Each row is a point. The points of each table are mixes of a few directions, plus a little noise. Count the directions of each table, and those that both share. Where both have some left over, give the other angles between the two spaces (their principal angles), to ten degrees, smallest first.

First, 6 rows:
array([[ 0.73, -1.68,  0.49],
       [-1.10,  1.69, -1.74],
       [-0.11,  1.31,  1.09],
       [ 2.20, -2.79,  3.86],
       [-0.40, -0.66, -1.91],
       [-1.25,  2.15, -1.80]])
Second (7 x 3):
array([[ 4.66, -1.66,  2.19],
       [ 1.71, -1.05, -0.24],
       [-2.37,  1.15, -0.35],
       [-2.25, -0.11, -3.28],
       [-0.61,  1.13,  1.98],
       [ 0.01, -0.29, -0.68],
       [-1.16,  0.79,  0.38]])
Directions: first 2, second 2, shared 1; angles 40

First (7 x 6):
array([[-1.89,  0.81, -1.53, -2.41,  1.71,  1.23],
       [ 0.79,  1.65,  0.23, -2.44,  0.79,  2.04],
       [-1.73, -2.00, -1.53,  2.34, -1.09, -1.87],
       [ 4.17,  1.42,  1.58, -0.41, -2.53,  2.17],
       [-0.18, -0.98,  0.23,  1.56, -0.45, -1.29],
       [-3.63, -1.43, -1.68,  0.53,  1.70, -1.85],
       [ 2.52,  0.38,  2.78,  0.81, -0.28, -0.42]])
Second (7 x 6):
array([[-2.70, -1.42,  0.01, -0.77, -1.50, -0.30],
       [ 2.15,  1.11, -0.02,  0.62,  1.20,  0.24],
       [ 3.36,  1.77, -0.05,  0.97,  1.86,  0.40],
       [-1.79, -0.96,  0.03, -0.52, -0.98, -0.20],
       [-4.50, -2.36,  0.00, -1.28, -2.49, -0.55],
       [-1.70, -0.90,  0.01, -0.52, -0.94, -0.20],
       [ 5.18,  2.73, -0.05,  1.46,  2.89,  0.59]])
Directions: first 3, second 1, shared 0; angles 50

First:
array([[ 0.19, -0.78,  2.43, -1.87,  2.23,  2.13, -0.41,  0.45,  0.75],
       [-3.12,  0.32, -0.40, -2.37,  3.24, -1.81, -4.21, -0.51,  0.55],
       [ 3.22,  0.01, -0.53,  3.18, -4.35,  1.06,  4.64,  0.38, -0.90],
       [-0.13,  0.83, -2.53,  2.00, -2.49, -2.23,  0.45, -0.43, -0.82],
       [-0.82, -0.17,  0.70, -1.28,  1.67,  0.26, -1.33,  0.05,  0.43],
       [ 1.26,  0.33, -1.37,  2.27, -2.94, -0.53,  2.15, -0.11, -0.75],
       [ 0.46,  0.40, -1.31,  1.53, -1.99, -0.88,  1.06, -0.15, -0.57],
       [-2.18, -0.04,  0.51, -2.30,  3.11, -0.59, -3.23, -0.21,  0.67],
       [ 1.07, -0.89,  2.58, -1.28,  1.41,  2.69,  0.73,  0.59,  0.61]])
Second:
array([[ 1.64, -0.65,  1.64,  0.01, -0.19,  2.15,  1.83,  0.51,  0.21],
       [-2.95,  0.50, -1.14, -1.63,  2.34, -2.35, -3.82, -0.59,  0.30],
       [ 0.91, -0.58,  1.65, -0.63,  0.67,  1.80,  0.78,  0.44,  0.32],
       [ 0.27, -0.89,  2.68, -1.98,  2.47,  2.41, -0.38,  0.46,  0.82],
       [-0.53, -0.27,  0.92, -1.27,  1.58,  0.53, -1.03,  0.09,  0.44],
       [ 1.51,  0.41, -1.57,  2.65, -3.46, -0.57,  2.60, -0.06, -0.86],
       [ 0.96,  0.93, -3.09,  3.42, -4.36, -2.09,  2.22, -0.39, -1.17],
       [-3.45,  0.52, -1.00, -2.14,  3.05, -2.43, -4.51, -0.66,  0.45],
       [ 1.63, -0.04, -0.19,  1.58, -2.13,  0.63,  2.31,  0.20, -0.41]])
Directions: first 2, second 2, shared 2

First, 8 rows:
array([[ 1.44, -0.51,  2.57, -0.75,  0.66,  2.39,  0.75,  1.64,  2.50,
         2.34, -1.00, -0.75],
       [-1.40, -0.54, -3.37,  2.60,  1.68,  3.57, -1.17,  0.47,  0.04,
         3.44,  1.29, -0.42],
       [ 0.62, -0.07, -0.56, -0.81, -0.93, -2.17,  0.12, -0.77, -4.04,
        -4.84, -1.95,  0.38],
       [ 0.44, -0.85, -0.92,  0.48, -1.10, -1.83,  1.94, -1.96,  0.61,
        -0.61, -0.24,  0.62],
       [-1.40,  4.00,  0.67,  0.91,  0.40, -1.32, -1.24, -1.71, -2.84,
         0.62,  2.21,  2.41],
       [ 1.92,  0.48, -1.12, -2.68, -1.91, -1.60,  2.41, -2.91,  0.89,
        -1.64,  0.81, -0.11],
       [-1.43,  0.43,  1.75, -1.55,  0.88,  0.93, -3.19,  3.28,  1.83,
         0.67,  1.34, -1.52],
       [-0.21, -2.92,  0.98,  1.67,  0.28,  0.07,  0.40,  2.01,  1.04,
         0.02, -2.49, -0.53]])
Second:
array([[-1.28,  1.13, -0.96,  0.51, -1.66, -2.36, -0.88,  1.06,  0.88,
         1.23,  2.30,  0.78],
       [-0.55,  2.84, -0.10, -0.61, -2.12, -2.54, -0.61, -0.22, -0.40,
         0.10,  1.34, -0.47],
       [-0.27,  0.50,  0.31, -1.53,  1.04, -0.32, -0.69, -1.52, -1.30,
        -2.42,  0.79,  0.66],
       [-1.88, -3.89, -1.47,  0.82,  2.74,  0.56, -1.44,  1.08,  1.35,
        -0.49,  2.84,  3.85],
       [ 0.41,  2.07,  0.34, -0.31, -1.63, -1.02,  0.29, -0.24, -0.37,
         0.46, -0.47, -1.36],
       [ 0.76, -0.74,  0.75, -0.89,  1.64,  1.57,  0.35, -1.27, -1.05,
        -1.74, -1.23, -0.22],
       [ 2.75,  1.85,  1.88, -0.41, -1.19,  1.82,  2.28, -1.15, -1.28,
         0.46, -4.64, -4.04],
       [ 2.06, -0.62,  1.42, -0.56,  1.23,  2.85,  1.55, -1.25, -1.14,
        -0.94, -3.59, -1.99],
       [ 0.19, -2.33, -0.97,  3.51, -1.30,  1.22,  1.27,  3.49,  3.09,
         5.05, -1.25, -0.50],
       [-2.19, -0.84, -1.23, -0.59,  1.25, -1.77, -2.12, -0.04,  0.18,
        -1.65,  3.98,  3.29]])
Directions: first 6, second 3, shared 1; angles 30, 70

First:
array([[-1.12, -1.29, -0.90,  0.01, -3.51, -1.90,  0.04,  0.30,  3.97,
        -1.94,  2.90,  0.08, -1.71, -2.31, -0.19,  3.86,  1.20,  0.16],
       [-0.40, -0.68, -0.46, -0.16, -2.36, -1.70, -0.06,  0.46,  2.65,
        -1.05,  1.93,  0.41, -1.23, -1.37, -0.31,  2.82,  0.86, -0.27],
       [-1.89, -1.05, -0.64,  0.65, -0.84,  1.19,  0.28, -0.90,  1.03,
        -1.32,  0.75, -1.33, -0.26, -1.25,  0.58,  0.15, -0.13,  1.39],
       [-0.36,  1.83, -0.15, -0.61,  2.96,  0.26, -0.23, -1.70, -1.74,
         3.76, -1.87, -0.07,  1.22, -0.12, -0.16, -1.21, -0.03, -0.64],
       [ 1.70, -2.68,  1.00,  1.15, -3.03,  1.24,  0.55,  3.28,  0.13,
        -6.27,  1.26,  0.20, -0.94,  2.30,  0.49, -0.75, -0.77,  1.28],
       [-3.16,  0.02, -0.74,  0.70,  2.15,  2.80,  0.17, -3.01, -1.07,
         1.53, -1.28, -2.43,  1.32, -1.35,  0.90, -2.17, -0.68,  1.76],
       [-0.85,  0.66,  0.13,  0.33,  3.01,  2.59,  0.04, -1.54, -2.89,
         1.65, -2.28, -1.27,  1.66,  0.78,  0.61, -3.39, -1.04,  0.84],
       [ 0.74,  0.64, -0.04, -0.59, -0.47, -1.76, -0.29,  0.33,  0.89,
         0.97,  0.48,  0.96, -0.45, -0.35, -0.55,  1.68,  0.67, -1.08],
       [ 4.00,  0.11,  0.81, -1.09, -3.28, -4.44, -0.23,  3.71,  2.10,
        -1.45,  2.13,  3.39, -1.91,  1.11, -1.39,  3.76,  1.19, -2.51],
       [ 1.94,  2.85,  0.50, -1.34,  3.26, -1.22, -0.55, -0.47, -2.48,
         4.77, -2.23,  1.58,  1.19,  1.22, -0.86, -1.01,  0.05, -2.13],
       [-0.47, -0.33,  0.40,  0.87,  1.98,  3.27,  0.25, -0.55, -2.79,
        -0.59, -1.81, -1.31,  1.20,  1.42,  0.85, -3.60, -1.33,  1.48]])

■ ■ ■ ■

## Your task
Return every line from the material that contains the word "angles".

## Exercise result
Each row is a point. The points of each table are mixes of a few directions, plus a little noise. Count the directions of each table, and those that both share. Where both have some left over, give the other angles between the two spaces (their principal angles), to ten degrees, smallest first.
Directions: first 2, second 2, shared 1; angles 40
Directions: first 3, second 1, shared 0; angles 50
Directions: first 6, second 3, shared 1; angles 30, 70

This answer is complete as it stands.